**WHAT THIS TASK INVOLVES**
Reproduce exactly the line containing "[117 186 149]" and every line after it, through the last line of the records below; add nothing.

[Collected data]

■ ■ ■ ■ ■

Each row of a before or after table is a point. The points were changed in one or more steps. Then noise was added and the rows were shuffled. The steps act on how far a point lies along the listed directions, d1 being the first. Name the steps. A step turns or swaps two directions, mirrors them in a line or flattens them onto one, adds a multiple of one to another, or multiplies one. Angles are multiples of 10 degrees, from the lower direction toward the higher: turns from -170 to 170, lines from 10 to 170 but not 90. Use the fewest steps. Two steps may share a direction if one is a turn and the other turns, adds or multiplies; they go together, in the order done. Otherwise the lowest direction goes first.
(in the rows, 128 means zero)

Directions:
(1): [147  64 136]
(2): [180 148 165]
Before (10 x 3)
[[105 211 154]
 [144  57 152]
 [225 124 185]
 [106 172 136]
 [123 187 152]
 [114 100 120]
 [133 199 141]
 [143 126 147]
 [168 107 182]
 [ 99 220 101]]
After (10 x 3)
[[118  59 136]
 [117 186 149]
 [115 110 146]
 [132 129 123]
 [128 102 130]
 [113 210 157]
 [134 216 127]
 [123 128 134]
 [119 172 145]
 [126 200 137]]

■ ■ ■ ■ ■

**EXERCISE OUTPUT**
 [117 186 149]
 [115 110 146]
 [132 129 123]
 [128 102 130]
 [113 210 157]
 [134 216 127]
 [123 128 134]
 [119 172 145]
 [126 200 137]]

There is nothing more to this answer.